Below is a block of entries; repeat exactly the lines starting at the line that contains "[56 -52 163 -33 -93 -336]" and ending at the line that contains "[6 72 -58 93 29 -193 -142 34 -92]", both included.

_TASK INPUTS_:
——————————

Each row is a point. The points of each table are mixes of a few directions, plus a little noise. How many directions does each table use, and how many do they share? Where both have some left over, give the other angles between the two spaces (their principal angles), to ten degrees, smallest first.

First (4 x 3):
[228 74 55]
[176 57 43]
[-85 -28 -20]
[-319 -104 -77]
Second (6 x 3):
[-276 -47 139]
[112 61 -118]
[32 128 -197]
[-189 -84 172]
[172 34 -92]
[151 -90 97]
Directions: first 1, second 2, shared 0; angles 30

First (6 x 6):
[157 96 -151 349 -3 3]
[114 65 -92 244 -9 -21]
[-126 -59 78 -251 20 65]
[-163 -47 25 -271 59 205]
[56 -52 163 -33 -93 -336]
[-37 0 -20 -43 24 84]
Second (8 x 6):
[36 81 165 82 22 44]
[-42 23 -42 -122 -29 74]
[75 142 -169 -409 70 81]
[-169 34 114 244 7 -195]
[-192 -4 20 68 -64 -40]
[254 -74 -183 -189 66 41]
[-99 -91 95 348 -16 -197]
[139 -111 2 -23 -57 192]
Directions: first 2, second 4, shared 0; angles 30, 70

First (7 x 9):
[-19 -234 188 -302 -93 629 462 -112 299]
[-1 -6 5 -8 -3 17 12 -2 7]
[5 69 -56 89 28 -186 -135 33 -88]
[2 18 -13 22 7 -46 -33 8 -22]
[7 80 -64 103 33 -213 -157 39 -104]
[0 2 -3 4 1 -7 -6 2 -4]
[6 72 -58 93 29 -193 -142 34 -92]
Second (7 x 9):
[137 108 30 84 257 -39 -173 11 -208]
[6 114 102 175 263 -207 -152 7 -114]
[-13 -94 30 -120 -238 87 56 10 155]
[-16 137 -13 203 268 -191 70 -1 -122]
[146 -11 152 -58 -203 8 121 65 153]
[-165 -133 -62 -117 -148 98 -102 -46 87]
[-94 -121 -240 -166 -198 245 181 -47 49]
Directions: first 1, second 4, shared 0; angles 40

First (11 x 12):
[-289 -102 26 174 -30 103 -164 181 -43 -40 175 143]
[-121 -49 72 203 62 -146 88 41 -97 -135 83 42]
[-38 -171 14 -104 112 106 11 77 297 283 -12 -277]
[57 102 26 -255 -27 327 52 -202 -241 -180 -41 68]
[234 206 68 46 -94 -272 -1 -138 60 159 -48 -107]
[135 157 12 -14 39 -108 -21 11 40 89 -20 -85]
[-94 -60 45 -82 123 196 118 -30 -139 -166 29 -7]
[184 -2 -298 -232 -65 73 -16 7 -7 -138 -224 209]
[-6 -179 43 143 -117 -226 94 -110 148 113 -33 -70]
[-171 -78 5 305 -98 -215 -198 208 150 153 132 68]
[107 178 -14 -184 94 161 35 -47 -169 -137 -38 19]
Second (11 x 12):
[-20 -33 103 -24 49 -107 213 -68 30 -169 206 120]
[-8 224 69 -31 -255 217 -230 154 -34 -22 -70 -78]
[-32 -242 -18 162 76 -128 121 -81 -137 -117 85 207]
[95 170 -47 -77 -333 145 -252 -26 169 274 -71 -72]
[165 240 173 -147 -201 160 -209 53 44 156 -127 -269]
[-150 -167 -104 -11 115 -62 90 -63 34 -68 41 142]
[6 -104 -24 83 110 -99 102 -31 -65 -48 37 67]
[-19 45 -182 136 238 -149 217 46 27 -51 116 65]
[-133 -192 -9 -112 234 -85 145 -84 49 -93 9 39]
[10 226 8 -77 -196 252 -327 169 -14 128 -235 -226]
[96 -170 22 107 164 -152 122 -78 -114 6 7 18]
Directions: first 6, second 6, shared 2; angles 40, 40, 50, 90

First (8 x 18):
[-124 -141 -79 -174 132 99 -63 151 -100 -89 114 -135 383 144 57 -33 8 253]
[-45 -116 -9 -55 142 103 -20 179 114 -43 146 -185 320 66 108 6 35 155]
[-163 -108 -121 -234 55 45 -85 55 -300 -101 22 -19 285 166 -24 -61 -33 250]
[161 131 113 230 -96 -74 85 -107 239 103 -67 77 -362 -174 -11 56 18 -280]
[-81 -4 -72 -118 -49 -31 -40 -69 -260 -43 -75 97 -3 71 -76 -45 -42 71]
[92 -23 95 143 89 65 52 135 358 43 129 -165 72 -73 117 61 63 -62]
[52 130 9 64 -157 -116 21 -204 -123 51 -166 210 -356 -78 -114 -9 -40 -176]
[105 126 63 148 -114 -88 52 -140 69 77 -109 127 -337 -121 -54 27 -7 -217]
Second (11 x 18):
[18 1 27 24 10 11 20 25 78 16 34 -28 -11 -25 37 3 -5 -29]
[-102 66 -17 -234 -212 -98 43 -199 -394 32 -69 283 -420 -55 -26 -195 -314 -128]
[-162 14 -221 -198 -93 -93 -150 -202 -638 -126 -276 229 86 216 -279 -29 40 221]
[84 -34 53 160 125 67 9 135 329 8 87 -191 192 -17 66 104 147 15]
[-26 32 26 -83 -86 -36 48 -63 -89 35 16 100 -218 -59 34 -87 -158 -96]
[-39 -22 -116 -8 43 -7 -99 -24 -185 -81 -120 2 232 143 -142 73 160 178]
[129 -14 163 174 91 78 107 167 515 86 205 -200 -18 -154 206 43 5 -148]
[52 -6 61 68 37 29 41 65 198 33 80 -80 -5 -61 81 15 0 -60]
[-91 21 -95 -140 -90 -58 -49 -126 -358 -43 -131 163 -66 74 -121 -57 -59 64]
[65 -34 23 132 111 55 -11 111 234 -8 47 -154 204 13 31 98 154 50]
[76 -11 92 113 65 51 53 105 302 41 114 -128 25 -79 114 35 28 -68]
Directions: first 2, second 2, shared 1; angles 50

——————————

_RESPONSE AREA_:
[56 -52 163 -33 -93 -336]
[-37 0 -20 -43 24 84]
Second (8 x 6):
[36 81 165 82 22 44]
[-42 23 -42 -122 -29 74]
[75 142 -169 -409 70 81]
[-169 34 114 244 7 -195]
[-192 -4 20 68 -64 -40]
[254 -74 -183 -189 66 41]
[-99 -91 95 348 -16 -197]
[139 -111 2 -23 -57 192]
Directions: first 2, second 4, shared 0; angles 30, 70

First (7 x 9):
[-19 -234 188 -302 -93 629 462 -112 299]
[-1 -6 5 -8 -3 17 12 -2 7]
[5 69 -56 89 28 -186 -135 33 -88]
[2 18 -13 22 7 -46 -33 8 -22]
[7 80 -64 103 33 -213 -157 39 -104]
[0 2 -3 4 1 -7 -6 2 -4]
[6 72 -58 93 29 -193 -142 34 -92]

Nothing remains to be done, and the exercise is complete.